Data listing —
Every row gives one point. Examples show where two turns around zero, p and q, send a point. Where does a point land after both, in the order given? Backwards means that the second turn is done in reverse. Each puzzle has new turns, and all numbers are rounded.
In the rows, zero is written as 128.

Turn p:
[127  93] -> [130  93]
[109 169] -> [106 167]
[148 122] -> [148 124]
Turn q:
[115 102] -> [100 122]
[141 151] -> [154 132]
[142  98] -> [113  98]
[146 173] -> [174 142]
[ 97 117] -> [100 146]
Where do these land?
q, then p: [118  85] -> [ 90 106]
q, then p: [125 167] -> [155 157]
p, then q: [141 133] -> [141 122]

Turn p:
[137 157 125] -> [110 152 132]
[104 126 102] -> [113 113  99]
[124 129 151] -> [127 121 150]
[151 164 147] -> [114 163 156]
[123  64 114] -> [175  90 102]
Turn q:
[ 89 157 151] -> [103 174 114]
[138 131 105] -> [134 109 113]
[160 125 101] -> [153  96 118]
[154 141 149] -> [160 144 134]
[ 99  87 134] -> [ 90 119 160]
Where do these land?
p, then q: [115 145 132] -> [109 138 130]
p, then q: [139 133 153] -> [139 151 140]
p, then q: [112 115 150] -> [126 127 158]
q, then p: [121 122 152] -> [113 131 149]
p, then q: [153 126  52] -> [136  88  59]

Turn p:
[142 120 103 134] -> [154 113 130 133]
[159 115 138 132] -> [132 122 162 134]
[126  87 149 105] -> [ 96  95 145 114]
[102 159 125 159] -> [130 159  96 153]
[140 122 154  79] -> [106 126 154  82]
[100 164  98 159] -> [152 153  81 151]
Turn q:
[119 148 109 139] -> [113 149 116 141]
[132 148 160 143] -> [157 144 145 146]
[ 88 122 116 113] -> [ 89 132 148 119]
[174  69 146 141] -> [164  60 116 129]
[128 152 108 104] -> [117 155 114 105]
Where do these land?
p, then q: [106 140  90  95] -> [114 122  95  85]
q, then p: [170 144 166 133] -> [160 135 177 128]
q, then p: [130 138 105 109] -> [136 130 108 106]
p, then q: [118 145 156 104] -> [113 157 147 111]
p, then q: [109 110 107 169] -> [117 104 101 165]
q, then p: [136  90 143 157] -> [120  95 148 160]

Turn p:
[135 137 152 126 128  97] -> [125 131 123 137 111  92]
[ 75  95 154 119 164 122] -> [ 66  97 142 147 151 119]
[121 167  98 126 119 106] -> [121 177 111 123 112 134]
[108 143 109  94 164 162] -> [102 141 126  91 175 141]
[141 102 121 128 137 115] -> [129 105 104 134 125 130]
[158 145 121 132  69 136] -> [174 143 143 110  86 139]
[159 107 142 171 116 158] -> [180 102 146 153 136 139]
Turn q:
[126 145 125 163  92 134] -> [126 159 146 160 112 110]
[ 97 153 135 152  78 167] -> [ 84 155 166 155 103 101]
[123 122 100 171  86 130] -> [131 159 119 166 104  91]
[138 141 109 127 153 146] -> [112 130 110 140 145 152]
[175 131 129  87 156 101] -> [160 131 109  88 142 175]
[161 103 130  84 151 143] -> [126 106 100  94 113 170]
[ 97 116 133 129 134 101] -> [139 111 132 118 145  96]
[ 81 129 138 119 133 111] -> [119 111 145 111 152  94]
[155 112 153 121 169 119] -> [155  93 125 121 136 164]
Where do these land?
p, then q: [108 127 173 112 144 144] -> [151  90 147 108 146 116]
p, then q: [142 148 126 150 165  97] -> [146 151 109 156 165 121]
q, then p: [153 127 161 138 114 109] -> [165 116 141 117 120 106]
p, then q: [114 118  92 152  85  84] -> [ 99 172 139 160  90 103]
q, then p: [127  96 107  99 160 126] -> [112 111  97 106 133 164]
q, then p: [134 162 150  99  88 168] -> [106 148 193 108 120 114]
p, then q: [113 120 116 107 140 174] -> [101  89 126 109 135 150]
q, then p: [134 126  99 167 128 122] -> [149 151 108 159 129 138]

Turn p:
[130 120 121  97 150  79 117  91] -> [ 84  95 119 124 135  94 143  98]
[130 154 120 131 138 142 143  94] -> [145 133 113 147 124 126 158 103]
[102  88 173 150 111 128 147 129] -> [122 115 181 138 126 143 146 170]
[149 143 123 131 151 162 110 127] -> [156 140 123 139 145 134 109  97]
[102 136 109 100 155 130 106 144] -> [100 120 100 132 136 155 104 110]
[165  98 101 168  71 134 134 119] -> [186 112 143  96  90  97 126 154]
[159 158 127 143 140 134 100 153] -> [142 162 119 137 137 110  88 116]
[114 136 101 153 137  83 162 129] -> [116 114  89 148 121 100 147 166]
[ 99 161 123 102 116 129  94 164] -> [ 93 159 109 120 107 158  93 119]
[130  87 182 105 111 158 166 131] -> [134 131 184  99 158 161 165 147]
Turn q:
[100 125 172 124 170 155  96 123] -> [144  85 152 131 120 159  77 127]
[102  98  99 138 142  97 167 150] -> [ 95 104 140 119 139 105 167 168]
[145 137 135 127 132  95 141 156] -> [118 157 139 110 143 117 124 155]
[143 161 108 152 123 144 103 120] -> [149 149 105 166 130 148 128 128]
[127 120 105 103 144  91 152 126] -> [ 98 123 132 114 168 108 143 132]
[137 124  94 105 124 118 167 125] -> [112 133 123 110 156 118 171 118]
[125 131 176 147 139 162 130 114] -> [154 121 168 135  99 151 112 114]
[155 100 160 166 117 163  74  92] -> [189 119 129 167  87 105  93 101]
[121 117  94  93 124 134 146 167] -> [118 116  97  84 143 134 157 144]
[125 165 138 125  66 121 105 107] -> [104 172  98 145  95 135 110  94]
Where do these land?
q, then p: [117 108 141 126 156 137 117  84] -> [132  95 171 143 132 109 127 123]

Problem statement — Could you transcribe all of the entries exactly, leaving nothing out?

Result for this task —
Every row gives one point. Examples show where two turns around zero, p and q, send a point. Where does a point land after both, in the order given? Backwards means that the second turn is done in reverse. Each puzzle has new turns, and all numbers are rounded.
In the rows, zero is written as 128.

Turn p:
[127  93] -> [130  93]
[109 169] -> [106 167]
[148 122] -> [148 124]
Turn q:
[115 102] -> [100 122]
[141 151] -> [154 132]
[142  98] -> [113  98]
[146 173] -> [174 142]
[ 97 117] -> [100 146]
Where do these land?
q, then p: [118  85] -> [ 90 106]
q, then p: [125 167] -> [155 157]
p, then q: [141 133] -> [141 122]

Turn p:
[137 157 125] -> [110 152 132]
[104 126 102] -> [113 113  99]
[124 129 151] -> [127 121 150]
[151 164 147] -> [114 163 156]
[123  64 114] -> [175  90 102]
Turn q:
[ 89 157 151] -> [103 174 114]
[138 131 105] -> [134 109 113]
[160 125 101] -> [153  96 118]
[154 141 149] -> [160 144 134]
[ 99  87 134] -> [ 90 119 160]
Where do these land?
p, then q: [115 145 132] -> [109 138 130]
p, then q: [139 133 153] -> [139 151 140]
p, then q: [112 115 150] -> [126 127 158]
q, then p: [121 122 152] -> [113 131 149]
p, then q: [153 126  52] -> [136  88  59]

Turn p:
[142 120 103 134] -> [154 113 130 133]
[159 115 138 132] -> [132 122 162 134]
[126  87 149 105] -> [ 96  95 145 114]
[102 159 125 159] -> [130 159  96 153]
[140 122 154  79] -> [106 126 154  82]
[100 164  98 159] -> [152 153  81 151]
Turn q:
[119 148 109 139] -> [113 149 116 141]
[132 148 160 143] -> [157 144 145 146]
[ 88 122 116 113] -> [ 89 132 148 119]
[174  69 146 141] -> [164  60 116 129]
[128 152 108 104] -> [117 155 114 105]
Where do these land?
p, then q: [106 140  90  95] -> [114 122  95  85]
q, then p: [170 144 166 133] -> [160 135 177 128]
q, then p: [130 138 105 109] -> [136 130 108 106]
p, then q: [118 145 156 104] -> [113 157 147 111]
p, then q: [109 110 107 169] -> [117 104 101 165]
q, then p: [136  90 143 157] -> [120  95 148 160]

Turn p:
[135 137 152 126 128  97] -> [125 131 123 137 111  92]
[ 75  95 154 119 164 122] -> [ 66  97 142 147 151 119]
[121 167  98 126 119 106] -> [121 177 111 123 112 134]
[108 143 109  94 164 162] -> [102 141 126  91 175 141]
[141 102 121 128 137 115] -> [129 105 104 134 125 130]
[158 145 121 132  69 136] -> [174 143 143 110  86 139]
[159 107 142 171 116 158] -> [180 102 146 153 136 139]
Turn q:
[126 145 125 163  92 134] -> [126 159 146 160 112 110]
[ 97 153 135 152  78 167] -> [ 84 155 166 155 103 101]
[123 122 100 171  86 130] -> [131 159 119 166 104  91]
[138 141 109 127 153 146] -> [112 130 110 140 145 152]
[175 131 129  87 156 101] -> [160 131 109  88 142 175]
[161 103 130  84 151 143] -> [126 106 100  94 113 170]
[ 97 116 133 129 134 101] -> [139 111 132 118 145  96]
[ 81 129 138 119 133 111] -> [119 111 145 111 152  94]
[155 112 153 121 169 119] -> [155  93 125 121 136 164]
Where do these land?
p, then q: [108 127 173 112 144 144] -> [151  90 147 108 146 116]
p, then q: [142 148 126 150 165  97] -> [146 151 109 156 165 121]
q, then p: [153 127 161 138 114 109] -> [165 116 141 117 120 106]
p, then q: [114 118  92 152  85  84] -> [ 99 172 139 160  90 103]
q, then p: [127  96 107  99 160 126] -> [112 111  97 106 133 164]
q, then p: [134 162 150  99  88 168] -> [106 148 193 108 120 114]
p, then q: [113 120 116 107 140 174] -> [101  89 126 109 135 150]
q, then p: [134 126  99 167 128 122] -> [149 151 108 159 129 138]

Turn p:
[130 120 121  97 150  79 117  91] -> [ 84  95 119 124 135  94 143  98]
[130 154 120 131 138 142 143  94] -> [145 133 113 147 124 126 158 103]
[102  88 173 150 111 128 147 129] -> [122 115 181 138 126 143 146 170]
[149 143 123 131 151 162 110 127] -> [156 140 123 139 145 134 109  97]
[102 136 109 100 155 130 106 144] -> [100 120 100 132 136 155 104 110]
[165  98 101 168  71 134 134 119] -> [186 112 143  96  90  97 126 154]
[159 158 127 143 140 134 100 153] -> [142 162 119 137 137 110  88 116]
[114 136 101 153 137  83 162 129] -> [116 114  89 148 121 100 147 166]
[ 99 161 123 102 116 129  94 164] -> [ 93 159 109 120 107 158  93 119]
[130  87 182 105 111 158 166 131] -> [134 131 184  99 158 161 165 147]
Turn q:
[100 125 172 124 170 155  96 123] -> [144  85 152 131 120 159  77 127]
[102  98  99 138 142  97 167 150] -> [ 95 104 140 119 139 105 167 168]
[145 137 135 127 132  95 141 156] -> [118 157 139 110 143 117 124 155]
[143 161 108 152 123 144 103 120] -> [149 149 105 166 130 148 128 128]
[127 120 105 103 144  91 152 126] -> [ 98 123 132 114 168 108 143 132]
[137 124  94 105 124 118 167 125] -> [112 133 123 110 156 118 171 118]
[125 131 176 147 139 162 130 114] -> [154 121 168 135  99 151 112 114]
[155 100 160 166 117 163  74  92] -> [189 119 129 167  87 105  93 101]
[121 117  94  93 124 134 146 167] -> [118 116  97  84 143 134 157 144]
[125 165 138 125  66 121 105 107] -> [104 172  98 145  95 135 110  94]
Where do these land?
q, then p: [117 108 141 126 156 137 117  84] -> [132  95 171 143 132 109 127 123]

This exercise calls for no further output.